** Opening Input block **
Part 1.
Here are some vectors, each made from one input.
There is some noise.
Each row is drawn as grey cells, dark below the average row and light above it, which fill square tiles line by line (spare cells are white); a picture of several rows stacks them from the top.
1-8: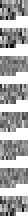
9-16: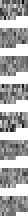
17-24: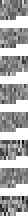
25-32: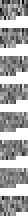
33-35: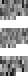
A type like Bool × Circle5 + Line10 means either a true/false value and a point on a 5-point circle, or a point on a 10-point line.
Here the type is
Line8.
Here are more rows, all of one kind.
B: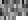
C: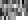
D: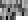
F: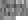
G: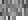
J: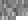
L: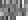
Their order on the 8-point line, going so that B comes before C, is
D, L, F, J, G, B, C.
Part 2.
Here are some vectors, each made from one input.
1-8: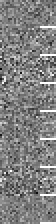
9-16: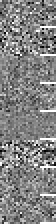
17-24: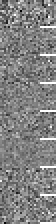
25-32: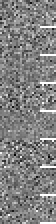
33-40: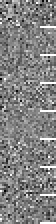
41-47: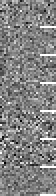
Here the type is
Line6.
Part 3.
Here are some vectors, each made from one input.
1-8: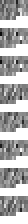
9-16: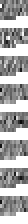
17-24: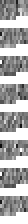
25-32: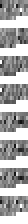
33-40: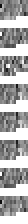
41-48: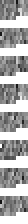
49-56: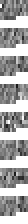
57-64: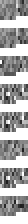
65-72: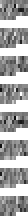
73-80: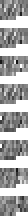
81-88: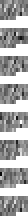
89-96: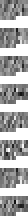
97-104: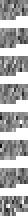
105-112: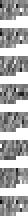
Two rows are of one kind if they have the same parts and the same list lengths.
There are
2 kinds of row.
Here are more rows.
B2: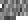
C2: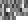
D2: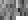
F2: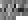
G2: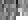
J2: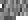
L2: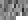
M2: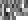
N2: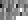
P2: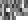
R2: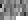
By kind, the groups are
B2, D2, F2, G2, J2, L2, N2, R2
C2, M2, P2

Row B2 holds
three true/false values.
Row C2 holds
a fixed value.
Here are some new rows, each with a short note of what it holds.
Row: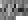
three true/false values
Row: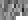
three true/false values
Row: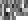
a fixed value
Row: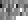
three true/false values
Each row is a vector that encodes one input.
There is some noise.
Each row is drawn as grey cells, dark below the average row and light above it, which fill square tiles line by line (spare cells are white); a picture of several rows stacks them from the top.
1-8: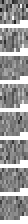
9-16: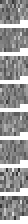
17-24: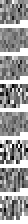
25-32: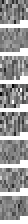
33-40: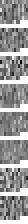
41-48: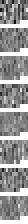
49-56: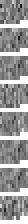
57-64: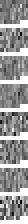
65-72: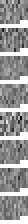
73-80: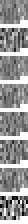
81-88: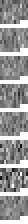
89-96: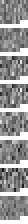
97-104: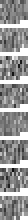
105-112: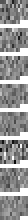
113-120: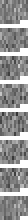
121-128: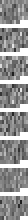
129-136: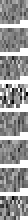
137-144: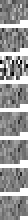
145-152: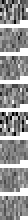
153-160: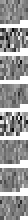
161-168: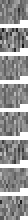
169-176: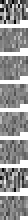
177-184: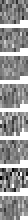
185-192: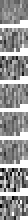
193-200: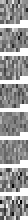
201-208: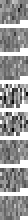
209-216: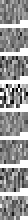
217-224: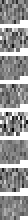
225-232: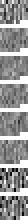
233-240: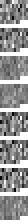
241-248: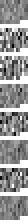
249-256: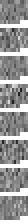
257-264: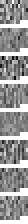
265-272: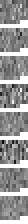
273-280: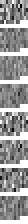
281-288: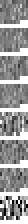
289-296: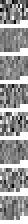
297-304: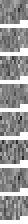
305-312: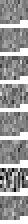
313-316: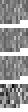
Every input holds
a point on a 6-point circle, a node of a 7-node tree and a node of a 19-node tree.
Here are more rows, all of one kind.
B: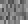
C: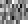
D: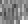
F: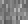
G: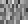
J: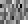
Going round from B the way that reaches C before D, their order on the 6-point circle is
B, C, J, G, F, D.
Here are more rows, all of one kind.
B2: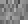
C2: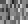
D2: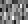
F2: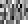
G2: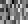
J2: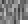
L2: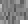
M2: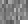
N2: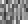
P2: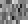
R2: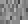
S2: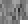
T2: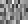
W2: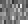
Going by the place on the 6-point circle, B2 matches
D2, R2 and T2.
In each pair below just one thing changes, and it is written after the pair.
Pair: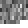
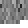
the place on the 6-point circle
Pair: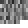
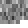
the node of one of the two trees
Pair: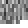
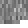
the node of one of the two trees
** Closing Input block **
What the exercise asks:
Print out the material word for word, omitting the pictures.

Output below:
Part 1.
Here are some vectors, each made from one input.
There is some noise.
Each row is drawn as grey cells, dark below the average row and light above it, which fill square tiles line by line (spare cells are white); a picture of several rows stacks them from the top.
1-8:
9-16:
17-24:
25-32:
33-35:
A type like Bool × Circle5 + Line10 means either a true/false value and a point on a 5-point circle, or a point on a 10-point line.
Here the type is
Line8.
Here are more rows, all of one kind.
B:
C:
D:
F:
G:
J:
L:
Their order on the 8-point line, going so that B comes before C, is
D, L, F, J, G, B, C.
Part 2.
Here are some vectors, each made from one input.
1-8:
9-16:
17-24:
25-32:
33-40:
41-47:
Here the type is
Line6.
Part 3.
Here are some vectors, each made from one input.
1-8:
9-16:
17-24:
25-32:
33-40:
41-48:
49-56:
57-64:
65-72:
73-80:
81-88:
89-96:
97-104:
105-112:
Two rows are of one kind if they have the same parts and the same list lengths.
There are
2 kinds of row.
Here are more rows.
B2:
C2:
D2:
F2:
G2:
J2:
L2:
M2:
N2:
P2:
R2:
By kind, the groups are
B2, D2, F2, G2, J2, L2, N2, R2
C2, M2, P2

Row B2 holds
three true/false values.
Row C2 holds
a fixed value.
Here are some new rows, each with a short note of what it holds.
Row:
three true/false values
Row:
three true/false values
Row:
a fixed value
Row:
three true/false values
Each row is a vector that encodes one input.
There is some noise.
Each row is drawn as grey cells, dark below the average row and light above it, which fill square tiles line by line (spare cells are white); a picture of several rows stacks them from the top.
1-8:
9-16:
17-24:
25-32:
33-40:
41-48:
49-56:
57-64:
65-72:
73-80:
81-88:
89-96:
97-104:
105-112:
113-120:
121-128:
129-136:
137-144:
145-152:
153-160:
161-168:
169-176:
177-184:
185-192:
193-200:
201-208:
209-216:
217-224:
225-232:
233-240:
241-248:
249-256:
257-264:
265-272:
273-280:
281-288:
289-296:
297-304:
305-312:
313-316:
Every input holds
a point on a 6-point circle, a node of a 7-node tree and a node of a 19-node tree.
Here are more rows, all of one kind.
B:
C:
D:
F:
G:
J:
Going round from B the way that reaches C before D, their order on the 6-point circle is
B, C, J, G, F, D.
Here are more rows, all of one kind.
B2:
C2:
D2:
F2:
G2:
J2:
L2:
M2:
N2:
P2:
R2:
S2:
T2:
W2:
Going by the place on the 6-point circle, B2 matches
D2, R2 and T2.
In each pair below just one thing changes, and it is written after the pair.
Pair:
the place on the 6-point circle
Pair:
the node of one of the two trees
Pair:
the node of one of the two trees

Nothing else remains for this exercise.